Please retype every entry below, keeping it exactly the same.

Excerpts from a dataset
>>>

Here is a tiny trained network, its code and every weight. The questions are about switching its units off for an input and a class, where a switched-off unit gives its printed mean instead of its output.

import numpy as np


def w(rows, s, z=0):
    codes = np.array(rows[::2]) - 128.0
    scale = np.full(codes.shape[1], s)
    scale[-1] = z or s
    return codes * scale


def f(y):
    return np.maximum(y, 0)


def log_softmax(a):
    a = a - a.max(-1, keepdims=True)
    return a - np.log(np.exp(a).sum(-1, keepdims=True))


def net(x, mask):
    res = np.array(x, float).reshape(1, 5) / 4 @ E
    y = f(res @ A[0][:, :-1].T + A[0][:, -1])
    res = res + np.where(mask, y, B[0][:, -1]) @ B[0][:, :-1]
    return log_softmax(res[-1] @ U[:, :-1].T + U[:, -1])


A, B = {}, {}
E = w([
[138,116,97,122,147,136,110,118,156,148,120,140],'x0',
[121,61,212,20,143,142,158,113,209,168,89,57],'x1',
[186,160,140,200,213,188,171,15,112,125,173,116],'x2',
[3,92,91,201,195,187,155,146,72,214,81,119],'x3',
[123,120,146,116,99,117,138,120,81,116,137,115],'x4',
],0.013)
A[0] = w([
[201,132,120,147,98,93,78,139,122,103,162,148,186],'neuron 0',
[123,190,56,135,130,109,130,129,73,93,125,224,249],'neuron 1',
[85,154,68,180,139,131,135,153,53,163,113,164,134],'neuron 2',
[132,114,101,99,115,85,54,196,127,77,149,130,219],'neuron 3',
[85,104,103,109,82,94,64,191,136,112,90,121,246],'neuron 4',
[56,2,147,151,175,186,185,128,124,189,80,60,118],'neuron 5',
[217,123,187,69,113,110,118,107,152,79,142,135,223],'neuron 6',
[98,109,166,78,117,129,113,200,143,117,137,148,165],'neuron 7',
[83,105,104,134,53,61,103,196,162,134,83,131,254],'neuron 8',
[199,192,94,135,93,67,78,114,115,114,195,186,219],'neuron 9',
[173,76,208,69,106,108,134,86,204,123,106,54,167],'neuron 10',
[166,157,165,157,208,151,178,32,120,130,170,126,157],'neuron 11',
[77,123,71,170,165,128,110,158,68,93,158,172,152],'neuron 12',
[14,126,125,91,188,133,112,126,131,132,94,93,150],'neuron 13',
],0.011,0.0072)
B[0] = w([
[142,174,135,124,126,171,92,145,144,92,206,147,198],'neuron 0',
[150,98,131,253,122,166,76,105,129,127,156,181,230],'neuron 1',
[110,45,89,207,130,86,122,109,134,178,60,164,213],'neuron 2',
[143,147,116,148,97,103,110,136,181,125,131,176,206],'neuron 3',
[135,125,201,161,68,108,74,166,155,139,126,149,229],'neuron 4',
[65,108,132,104,89,135,169,173,75,104,117,87,248],'neuron 5',
[175,154,126,104,168,104,131,94,174,121,118,153,242],'neuron 6',
[121,132,135,100,124,122,76,151,168,164,120,108,194],'neuron 7',
[114,137,201,127,77,114,73,147,188,160,131,137,239],'neuron 8',
[151,156,138,159,145,188,94,115,131,56,190,172,232],'neuron 9',
[153,156,74,63,161,85,141,125,163,135,103,115,251],'neuron 10',
[142,85,80,119,182,143,173,98,96,75,144,73,241],'neuron 11',
[153,76,115,175,132,107,133,80,109,164,88,170,205],'neuron 12',
[102,154,157,123,86,91,166,175,103,162,140,96,201],'neuron 13',
],0.013,0.022)
U = w([
[131,170,166,176,67,151,35,192,182,74,217,183,121],'0',
[142,170,138,151,180,236,100,15,92,66,238,152,227],'1',
[108,89,165,205,55,85,72,123,134,245,88,165,111],'2',
[86,86,62,189,211,132,146,42,19,149,75,150,165],'3',
[151,216,133,46,135,36,56,148,227,165,55,146,103],'4',
[198,146,76,36,207,67,192,35,164,107,142,93,108],'5',
[27,152,189,78,66,97,111,254,116,175,145,64,158],'6',
[39,122,103,72,154,163,208,169,39,67,125,16,2],'7',
],0.0072,0.00099)

Each question gives the input, the list of numbers given to net, and the class t.
The units are the neurons (one row each of A and B). Each row of codes is followed by its name. A weight is (code - 128) times the scale printed after its matrix; where a second scale follows, it is the last column's (A, B and U).
mask holds one flag per neuron, in row order. A switched-off neuron (its flag False) gives its mean, the last column of its row in B, instead of its output. The means were averaged over made-up inputs and are rounded, as every weight is.
A unit's drop is (log p(t) with every unit on - log p(t) with that unit switched off) / (log p(t) with every unit on - log p(t) with every unit switched off).
The circuit of an input: a set's keep is (log p(t) with only the set's units on - log p(t) with every unit switched off) / (log p(t) with every unit on - log p(t) with every unit switched off). Starting from the 12 units with the biggest drops (on a tie, the unit counted first), units are removed one at a time, each time the one whose removal leaves the highest keep (on an exact tie, the one counted first), for as long as the keep stays at least 0.8.
circuit, biggest first: the units of the circuit, biggest drop first
unit that matters most: the unit with the biggest drop
k most important neurons: the k neurons with the biggest drops, biggest first
drop of u: that unit's drop, to one decimal
input [1,3,0,6,-6], class 6: unit that matters most	neuron 11
input [0,5,1,-3,-4], class 5: circuit, biggest first	(neuron 8; neuron 4)
input [5,-7,5,1,5], class 3: 2 most important neurons	(neuron 2; neuron 12)
input [5,4,1,-3,0], class 5: 2 most important neurons	(neuron 8; neuron 4)
input [0,1,0,-4,-2], class 4: 2 most important neurons	(neuron 11; neuron 1)
input [-4,5,-8,1,-8], class 6: 3 most important neurons	(neuron 13; neuron 6; neuron 5)
input [-1,6,1,-6,7], class 5: 2 most important neurons	(neuron 8; neuron 4)
input [-6,-1,-1,1,2], class 2: 2 most important neurons	(neuron 9; neuron 0)
input [4,0,8,7,-5], class 3: 2 most important neurons	(neuron 2; neuron 12)
input [2,3,3,-1,-6], class 5: drop of neuron 10	0.0
input [6,3,0,-2,-1], class 4: drop of neuron 11	0.8
input [7,2,-5,-8,-4], class 4: drop of neuron 10	1.1
input [-1,1,5,-1,-8], class 5: drop of neuron 1	0.2
input [2,8,-6,2,0], class 6: circuit, biggest first	(neuron 5)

<<<

■ Exercise output
Here is a tiny trained network, its code and every weight. The questions are about switching its units off for an input and a class, where a switched-off unit gives its printed mean instead of its output.

import numpy as np


def w(rows, s, z=0):
    codes = np.array(rows[::2]) - 128.0
    scale = np.full(codes.shape[1], s)
    scale[-1] = z or s
    return codes * scale


def f(y):
    return np.maximum(y, 0)


def log_softmax(a):
    a = a - a.max(-1, keepdims=True)
    return a - np.log(np.exp(a).sum(-1, keepdims=True))


def net(x, mask):
    res = np.array(x, float).reshape(1, 5) / 4 @ E
    y = f(res @ A[0][:, :-1].T + A[0][:, -1])
    res = res + np.where(mask, y, B[0][:, -1]) @ B[0][:, :-1]
    return log_softmax(res[-1] @ U[:, :-1].T + U[:, -1])


A, B = {}, {}
E = w([
[138,116,97,122,147,136,110,118,156,148,120,140],'x0',
[121,61,212,20,143,142,158,113,209,168,89,57],'x1',
[186,160,140,200,213,188,171,15,112,125,173,116],'x2',
[3,92,91,201,195,187,155,146,72,214,81,119],'x3',
[123,120,146,116,99,117,138,120,81,116,137,115],'x4',
],0.013)
A[0] = w([
[201,132,120,147,98,93,78,139,122,103,162,148,186],'neuron 0',
[123,190,56,135,130,109,130,129,73,93,125,224,249],'neuron 1',
[85,154,68,180,139,131,135,153,53,163,113,164,134],'neuron 2',
[132,114,101,99,115,85,54,196,127,77,149,130,219],'neuron 3',
[85,104,103,109,82,94,64,191,136,112,90,121,246],'neuron 4',
[56,2,147,151,175,186,185,128,124,189,80,60,118],'neuron 5',
[217,123,187,69,113,110,118,107,152,79,142,135,223],'neuron 6',
[98,109,166,78,117,129,113,200,143,117,137,148,165],'neuron 7',
[83,105,104,134,53,61,103,196,162,134,83,131,254],'neuron 8',
[199,192,94,135,93,67,78,114,115,114,195,186,219],'neuron 9',
[173,76,208,69,106,108,134,86,204,123,106,54,167],'neuron 10',
[166,157,165,157,208,151,178,32,120,130,170,126,157],'neuron 11',
[77,123,71,170,165,128,110,158,68,93,158,172,152],'neuron 12',
[14,126,125,91,188,133,112,126,131,132,94,93,150],'neuron 13',
],0.011,0.0072)
B[0] = w([
[142,174,135,124,126,171,92,145,144,92,206,147,198],'neuron 0',
[150,98,131,253,122,166,76,105,129,127,156,181,230],'neuron 1',
[110,45,89,207,130,86,122,109,134,178,60,164,213],'neuron 2',
[143,147,116,148,97,103,110,136,181,125,131,176,206],'neuron 3',
[135,125,201,161,68,108,74,166,155,139,126,149,229],'neuron 4',
[65,108,132,104,89,135,169,173,75,104,117,87,248],'neuron 5',
[175,154,126,104,168,104,131,94,174,121,118,153,242],'neuron 6',
[121,132,135,100,124,122,76,151,168,164,120,108,194],'neuron 7',
[114,137,201,127,77,114,73,147,188,160,131,137,239],'neuron 8',
[151,156,138,159,145,188,94,115,131,56,190,172,232],'neuron 9',
[153,156,74,63,161,85,141,125,163,135,103,115,251],'neuron 10',
[142,85,80,119,182,143,173,98,96,75,144,73,241],'neuron 11',
[153,76,115,175,132,107,133,80,109,164,88,170,205],'neuron 12',
[102,154,157,123,86,91,166,175,103,162,140,96,201],'neuron 13',
],0.013,0.022)
U = w([
[131,170,166,176,67,151,35,192,182,74,217,183,121],'0',
[142,170,138,151,180,236,100,15,92,66,238,152,227],'1',
[108,89,165,205,55,85,72,123,134,245,88,165,111],'2',
[86,86,62,189,211,132,146,42,19,149,75,150,165],'3',
[151,216,133,46,135,36,56,148,227,165,55,146,103],'4',
[198,146,76,36,207,67,192,35,164,107,142,93,108],'5',
[27,152,189,78,66,97,111,254,116,175,145,64,158],'6',
[39,122,103,72,154,163,208,169,39,67,125,16,2],'7',
],0.0072,0.00099)

Each question gives the input, the list of numbers given to net, and the class t.
The units are the neurons (one row each of A and B). Each row of codes is followed by its name. A weight is (code - 128) times the scale printed after its matrix; where a second scale follows, it is the last column's (A, B and U).
mask holds one flag per neuron, in row order. A switched-off neuron (its flag False) gives its mean, the last column of its row in B, instead of its output. The means were averaged over made-up inputs and are rounded, as every weight is.
A unit's drop is (log p(t) with every unit on - log p(t) with that unit switched off) / (log p(t) with every unit on - log p(t) with every unit switched off).
The circuit of an input: a set's keep is (log p(t) with only the set's units on - log p(t) with every unit switched off) / (log p(t) with every unit on - log p(t) with every unit switched off). Starting from the 12 units with the biggest drops (on a tie, the unit counted first), units are removed one at a time, each time the one whose removal leaves the highest keep (on an exact tie, the one counted first), for as long as the keep stays at least 0.8.
circuit, biggest first: the units of the circuit, biggest drop first
unit that matters most: the unit with the biggest drop
k most important neurons: the k neurons with the biggest drops, biggest first
drop of u: that unit's drop, to one decimal
input [1,3,0,6,-6], class 6: unit that matters most	neuron 11
input [0,5,1,-3,-4], class 5: circuit, biggest first	(neuron 8; neuron 4)
input [5,-7,5,1,5], class 3: 2 most important neurons	(neuron 2; neuron 12)
input [5,4,1,-3,0], class 5: 2 most important neurons	(neuron 8; neuron 4)
input [0,1,0,-4,-2], class 4: 2 most important neurons	(neuron 11; neuron 1)
input [-4,5,-8,1,-8], class 6: 3 most important neurons	(neuron 13; neuron 6; neuron 5)
input [-1,6,1,-6,7], class 5: 2 most important neurons	(neuron 8; neuron 4)
input [-6,-1,-1,1,2], class 2: 2 most important neurons	(neuron 9; neuron 0)
input [4,0,8,7,-5], class 3: 2 most important neurons	(neuron 2; neuron 12)
input [2,3,3,-1,-6], class 5: drop of neuron 10	0.0
input [6,3,0,-2,-1], class 4: drop of neuron 11	0.8
input [7,2,-5,-8,-4], class 4: drop of neuron 10	1.1
input [-1,1,5,-1,-8], class 5: drop of neuron 1	0.2
input [2,8,-6,2,0], class 6: circuit, biggest first	(neuron 5)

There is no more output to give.